*** Opening PROVIDED RECORDS ***

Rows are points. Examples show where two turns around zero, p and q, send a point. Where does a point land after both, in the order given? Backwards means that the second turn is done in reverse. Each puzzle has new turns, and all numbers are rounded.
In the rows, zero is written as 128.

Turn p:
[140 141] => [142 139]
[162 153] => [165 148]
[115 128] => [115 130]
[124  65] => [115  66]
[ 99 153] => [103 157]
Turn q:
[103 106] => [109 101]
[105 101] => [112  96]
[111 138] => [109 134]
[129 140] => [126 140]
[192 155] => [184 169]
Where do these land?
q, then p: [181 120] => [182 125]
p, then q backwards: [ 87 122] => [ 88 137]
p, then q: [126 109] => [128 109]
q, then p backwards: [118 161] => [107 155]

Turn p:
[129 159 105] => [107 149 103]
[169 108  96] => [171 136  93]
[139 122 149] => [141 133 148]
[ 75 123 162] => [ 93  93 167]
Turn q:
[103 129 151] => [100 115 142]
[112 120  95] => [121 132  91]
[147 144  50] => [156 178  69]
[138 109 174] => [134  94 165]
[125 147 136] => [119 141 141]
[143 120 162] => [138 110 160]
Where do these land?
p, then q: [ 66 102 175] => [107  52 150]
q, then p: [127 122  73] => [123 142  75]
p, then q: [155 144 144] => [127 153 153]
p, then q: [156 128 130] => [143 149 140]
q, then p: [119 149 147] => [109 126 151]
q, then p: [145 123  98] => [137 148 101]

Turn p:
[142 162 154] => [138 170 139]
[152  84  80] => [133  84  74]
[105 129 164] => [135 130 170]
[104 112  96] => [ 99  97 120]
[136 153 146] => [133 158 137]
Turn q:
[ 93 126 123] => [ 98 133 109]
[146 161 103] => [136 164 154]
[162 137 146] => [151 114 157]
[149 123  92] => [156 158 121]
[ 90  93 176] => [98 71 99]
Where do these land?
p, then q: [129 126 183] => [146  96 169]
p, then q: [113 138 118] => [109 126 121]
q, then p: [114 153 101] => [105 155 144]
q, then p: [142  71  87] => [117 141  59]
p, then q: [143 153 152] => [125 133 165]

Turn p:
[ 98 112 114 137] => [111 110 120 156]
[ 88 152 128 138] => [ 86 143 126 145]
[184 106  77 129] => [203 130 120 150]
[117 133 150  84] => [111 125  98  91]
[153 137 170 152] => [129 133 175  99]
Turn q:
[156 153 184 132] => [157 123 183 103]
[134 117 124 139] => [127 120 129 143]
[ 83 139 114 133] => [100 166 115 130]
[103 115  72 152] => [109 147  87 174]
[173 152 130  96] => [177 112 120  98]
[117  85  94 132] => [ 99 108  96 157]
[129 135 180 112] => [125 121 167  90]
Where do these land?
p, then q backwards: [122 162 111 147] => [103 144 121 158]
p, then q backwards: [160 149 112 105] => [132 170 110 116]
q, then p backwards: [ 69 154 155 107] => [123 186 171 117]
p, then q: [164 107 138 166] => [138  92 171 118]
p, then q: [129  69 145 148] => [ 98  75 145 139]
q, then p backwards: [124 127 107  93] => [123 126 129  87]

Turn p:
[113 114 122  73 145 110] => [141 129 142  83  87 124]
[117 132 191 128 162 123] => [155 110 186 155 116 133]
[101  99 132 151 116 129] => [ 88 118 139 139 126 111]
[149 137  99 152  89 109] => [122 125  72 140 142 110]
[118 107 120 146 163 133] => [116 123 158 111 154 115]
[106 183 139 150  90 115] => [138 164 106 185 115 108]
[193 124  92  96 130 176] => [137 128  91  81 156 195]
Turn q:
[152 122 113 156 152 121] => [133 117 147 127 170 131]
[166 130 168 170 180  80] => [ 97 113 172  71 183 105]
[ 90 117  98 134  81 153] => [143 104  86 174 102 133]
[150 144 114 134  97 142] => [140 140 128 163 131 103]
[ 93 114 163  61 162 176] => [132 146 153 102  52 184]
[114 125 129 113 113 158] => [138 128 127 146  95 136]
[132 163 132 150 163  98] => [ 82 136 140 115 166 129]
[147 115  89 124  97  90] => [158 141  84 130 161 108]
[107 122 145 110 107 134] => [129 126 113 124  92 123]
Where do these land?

*** Closing PROVIDED RECORDS ***

-- PROBLEM TO SOLVE --
Reproduce the preceding entries exactly and completely.

-- SOLUTION TO THE EXERCISE --
Rows are points. Examples show where two turns around zero, p and q, send a point. Where does a point land after both, in the order given? Backwards means that the second turn is done in reverse. Each puzzle has new turns, and all numbers are rounded.
In the rows, zero is written as 128.

Turn p:
[140 141] => [142 139]
[162 153] => [165 148]
[115 128] => [115 130]
[124  65] => [115  66]
[ 99 153] => [103 157]
Turn q:
[103 106] => [109 101]
[105 101] => [112  96]
[111 138] => [109 134]
[129 140] => [126 140]
[192 155] => [184 169]
Where do these land?
q, then p: [181 120] => [182 125]
p, then q backwards: [ 87 122] => [ 88 137]
p, then q: [126 109] => [128 109]
q, then p backwards: [118 161] => [107 155]

Turn p:
[129 159 105] => [107 149 103]
[169 108  96] => [171 136  93]
[139 122 149] => [141 133 148]
[ 75 123 162] => [ 93  93 167]
Turn q:
[103 129 151] => [100 115 142]
[112 120  95] => [121 132  91]
[147 144  50] => [156 178  69]
[138 109 174] => [134  94 165]
[125 147 136] => [119 141 141]
[143 120 162] => [138 110 160]
Where do these land?
p, then q: [ 66 102 175] => [107  52 150]
q, then p: [127 122  73] => [123 142  75]
p, then q: [155 144 144] => [127 153 153]
p, then q: [156 128 130] => [143 149 140]
q, then p: [119 149 147] => [109 126 151]
q, then p: [145 123  98] => [137 148 101]

Turn p:
[142 162 154] => [138 170 139]
[152  84  80] => [133  84  74]
[105 129 164] => [135 130 170]
[104 112  96] => [ 99  97 120]
[136 153 146] => [133 158 137]
Turn q:
[ 93 126 123] => [ 98 133 109]
[146 161 103] => [136 164 154]
[162 137 146] => [151 114 157]
[149 123  92] => [156 158 121]
[ 90  93 176] => [98 71 99]
Where do these land?
p, then q: [129 126 183] => [146  96 169]
p, then q: [113 138 118] => [109 126 121]
q, then p: [114 153 101] => [105 155 144]
q, then p: [142  71  87] => [117 141  59]
p, then q: [143 153 152] => [125 133 165]

Turn p:
[ 98 112 114 137] => [111 110 120 156]
[ 88 152 128 138] => [ 86 143 126 145]
[184 106  77 129] => [203 130 120 150]
[117 133 150  84] => [111 125  98  91]
[153 137 170 152] => [129 133 175  99]
Turn q:
[156 153 184 132] => [157 123 183 103]
[134 117 124 139] => [127 120 129 143]
[ 83 139 114 133] => [100 166 115 130]
[103 115  72 152] => [109 147  87 174]
[173 152 130  96] => [177 112 120  98]
[117  85  94 132] => [ 99 108  96 157]
[129 135 180 112] => [125 121 167  90]
Where do these land?
p, then q backwards: [122 162 111 147] => [103 144 121 158]
p, then q backwards: [160 149 112 105] => [132 170 110 116]
q, then p backwards: [ 69 154 155 107] => [123 186 171 117]
p, then q: [164 107 138 166] => [138  92 171 118]
p, then q: [129  69 145 148] => [ 98  75 145 139]
q, then p backwards: [124 127 107  93] => [123 126 129  87]

Turn p:
[113 114 122  73 145 110] => [141 129 142  83  87 124]
[117 132 191 128 162 123] => [155 110 186 155 116 133]
[101  99 132 151 116 129] => [ 88 118 139 139 126 111]
[149 137  99 152  89 109] => [122 125  72 140 142 110]
[118 107 120 146 163 133] => [116 123 158 111 154 115]
[106 183 139 150  90 115] => [138 164 106 185 115 108]
[193 124  92  96 130 176] => [137 128  91  81 156 195]
Turn q:
[152 122 113 156 152 121] => [133 117 147 127 170 131]
[166 130 168 170 180  80] => [ 97 113 172  71 183 105]
[ 90 117  98 134  81 153] => [143 104  86 174 102 133]
[150 144 114 134  97 142] => [140 140 128 163 131 103]
[ 93 114 163  61 162 176] => [132 146 153 102  52 184]
[114 125 129 113 113 158] => [138 128 127 146  95 136]
[132 163 132 150 163  98] => [ 82 136 140 115 166 129]
[147 115  89 124  97  90] => [158 141  84 130 161 108]
[107 122 145 110 107 134] => [129 126 113 124  92 123]
Where do these land?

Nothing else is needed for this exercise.